**YOUR TASK:**
In the data below, find the line that contains "142 119 123" and the line that contains "[126 122 127". Copy both, plus every line between them, exactly.

**MATERIAL FOR THIS TASK:**

In the rows, zero is written as 128.
Each row has a class, written after it, and each block has its own classes.
[141 142 128 134 141 138 114 115 142 151 125 140 113 119 142 107 120 252
 134 115 138 112 144 127 142 105 170 132 172] | A
[112 142 121 136 138 116 125 130 134 137 115 132 108 242 121 156 126 180
 146 130 132 180 134 121 131 106 159 124 108] | L
[157 123 127 119 139 102 125 140 141 135 140 138 129 149 109 151 131 170
 157 129 123 157 131 143 129 140 163 124 146] | A
[123 134 127 123 124 117 134 131 146 145 120 139 110 204  85 148 134 186
 142 119 123 157 143 141 137 108 219 125 129] | A
[153 132 114 119 132 114 139 118 152 155 129 145  72 206 136 120 146 165
 130 108 125 156 140 141 145  89 227 124 145] | A
[131 142  92 162 157  97 114 145 131 121 131  93 160  92 160 133 109  80
 152 142 128 158 123 100 116 154 159 123 101] | A
[126 122 127 119 141  98 121 135 125 125 148 116 115 206 106 154 137 169
 137 140 121 200 119 130 127 116 128 129 128] | L
[143 141 132 105 122 113 132 115 136 137 164 119  65 238 114 115 134 216
 135 134 131 180 122 137 132  84  91 130 126] | L
[101 128 135 130 135 132 114 135 133 146 108 158 139 185 115 170 125 190
 140 123 129 118 143 124 143 112 170 129 135] | L
[156 126 109 140 143 100 123 145 147 128 123 119 176 120 138 147 120 130
 159 123 126 163 128 109 121 133 207 124 117] | A
[110 133 133  99 104 112 142 131 125 161 142 144  69 200 132 141 133 211
 134 122 123 140 140 156 139 109 228 131 159] | L

A new block, with new classes.
[142 135 137 122 112 121 132 128 130 127 115 115 116 123 118 111 132 126
 127 133 133 129 132 132 125 129 122 140 125] | E
[168  89  92 204 143 134 105 140  61 181 120 106 119 112 126  74  52 111
 160 148 103 102 119 138 141 139  94 143 173] | M
[130 126 135 144 110 135 114 117 105 127 139 133 127 131 129 116 136 130
 132 128 128 120 130 133 115  53 132 144 104] | M
[108 154 107 154 148 111 143 131 126 152 133 114 116 129 123 159 128 117
 139 139 138 107 129 134 105 132 106 150 191] | E
[131 127 118 147 108 123 124 126 105 132 124 128 131 124 125 128 132 129
 141 132 129 121 125 120 126 122 124 149 140] | M
[113 115 118 146 121 132 121 126 106 141 144 146 142 125 134 107 103 114
 140 125 124 112 140 125 116 129 122 142 133] | M
[164 123 137 146 122 125 120 122 111 144 123 119 143 128 128 111  95 109
 132 131 111 134 131 138 125 144 105 142 124] | M
[146  96 115 153 136 139 113 129  97 137 126 128 136 120 135  90  96 130
 139 123 128 135 129 136 122 112 112 123 123] | M
[126 167 134 137 111 153 115 127 113 145 114 116 148 128 125 140 160 109
 127 124 130 118 124 127 134 134 104 133 158] | E
[145  90 134 135 121 121 127 130 121 136 133 135 140 119 128 101 105 120
 131 131 122 126 123 132 131 120 109 136 117] | M
[111 147 149 125 105  98 120 102 150 107 152 147 125 133 113 154 167 138
 126 118 125 115 130 127 121 105 148 162  78] | E
[151 151 120 154 122 124 129 130 111 137 114 116 136 131 130 124 135 112
 130 125 117 123 125 122 135 139 113 154 139] | E
[114 164 132 131 107 116 128 129 130 126 136 134 143 136 122 148 175 132
 132 136 128 115 126 123 106 115 124 149 136] | E
[123 150 147 107  90 122 128 121 157 131 137 150 153 138 131 136 204 133
 126 121 137 130 126 126 127 103 141 145  88] | M
[151 119 119 163 107 135 117 125  87 177 119  98 109 121 123 115 114 117
 126 120 129 124 126 128 133 127 107 140 158] | M
[109  91  82 204 187 142 146 173  90 190 113 114 140  94 140 120  52  90
 172 168 102 101 140 125 127 171  90 105 204] | E
[118 137 128 136 137 112 121 123 116 127 136 129 110 131 117 153 143 125
 131 148 131 121 127 127 128 120 127 146 141] | E
[142 120 143 115 102 140 121 101 121 108 165 150 136 141 129 118 155 145
 131 115 128 124 132 128 123 102 142 151  82] | M
[117 139 114 162 123 126 125 117  99 136 135 118  93 134 124 135 120 128
 132 137 131  97 135 129 118 114 129 166 168] | E
[130 143 126 144 124  89 132 117 133 135 125 127 115 129 107 148 134 123
 139 143 140 113 132 139 127 130 122 161 149] | E
[121 127 130 132 133  97 133 124 141 125 123 143 114 126 109 131 131 139
 120 139 135 111 145 132 122 122 132 134 121] | E
[149 128 136 134 124 117 124 113 134 125 117 154 132 137 132 121 131 118
 134 128 120 134 123 131 135 128 134 131  93] | M
[128 110 117 152 117 121 126 106 117 123 120 122 110 133 124 120 118 121
 128 123 131 135 117 134 133 117 129 148 120] | M
[145 143 140 117 114 135 130 113 124 123 117 135 128 139 124 131 144 123
 123 136 137 139 118 132 116 126 124 131 120] | M
[ 76 134 120 113 135 115 151 160 176 138 119 133 136 132 129 154 119 126
 130 140 135 128 127 130 134 145 125 109 151] | E
[100 114 120 140 149 138 133 141 117 131 137 113 106 128 121 141 118 139
 129 130 127  99 127 133 122 116 132 127 178] | E
[123 145 123 141 128 108 131 122 127 135 122 141 139 127 122 144 132 117
 141 147 127 120 126 132 130 131 124 144 146] | E
[138 115 114 152 139  86 171 124 148 126 115 120 113 123 121 136  93 119
 148 142 125 121 138 131 135 141 130 139 125] | E
[132 146 139 138 107 107 128 102 129 120 133 135 121 128 117 130 153 126
 124 134 126 124 125 128 133 121 146 162 115] | E
[115 134 102 145 139  89 136 127 153 125 116 155 122 125 118 150 138 131
 143 153 126 119 137 128 130 127 132 144 119] | E
[123 122 113 127 151 122 137 140 152 126 122 120 111 131 113 141 121 134
 125 133 134 138 130 125 132 118 136 126 153] | E
[130 122 144 128 100 137 117 106 106 110 152 139 117 134 120 114 151 136
 124 121 135 124 129 125 126  98 144 137 111] | M
[120 132 117 157 128  90 130 122 126 136 121 139 127 131 137 136 118 117
 149 153 127 133 136 128 141 126 113 155 138] | E
[160  97 122 204 132 136 123 129 109 127 123 120 121 122 128 109 102 124
 121 118 120 146 118 128 131 128 122 123 146] | M
[128 102 101 175 126 143 118 127  93 157 129 118 118 128 145 109  68 118
 143 138 122 101 133 129 125 120 108 136 149] | M
[130 161 135 182 100 147 114 127  76 150 146 138 162 141 135 122 145 129
 133 129 115 109 119 131 108 113 121 140 125] | M
[141 149 122 153 120 112 125 130 106 150 126 125 148 131 128 137 146 109
 139 146 119  99 122 127 114 137 115 159 134] | M
[121 142  96 155 156 122 135 151 118 168 118 123 160 114 125 127  86 102
 157 161 108 105 132 130 130 162 105 121 166] | E
[155 116 124 163 128 141 119 130 102 153 123 138 147 132 137 103  97 106
 136 150 106 134 125 131 117 144 112 130 126] | M
[136 160 113 147 131  95 150 135 129 125 122  97 111 119 108 157 136 121
 134 150 129 120 127 132 137 137 116 154 165] | E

**EXERCISE OUTPUT:**
 142 119 123 157 143 141 137 108 219 125 129] | A
[153 132 114 119 132 114 139 118 152 155 129 145  72 206 136 120 146 165
 130 108 125 156 140 141 145  89 227 124 145] | A
[131 142  92 162 157  97 114 145 131 121 131  93 160  92 160 133 109  80
 152 142 128 158 123 100 116 154 159 123 101] | A
[126 122 127 119 141  98 121 135 125 125 148 116 115 206 106 154 137 169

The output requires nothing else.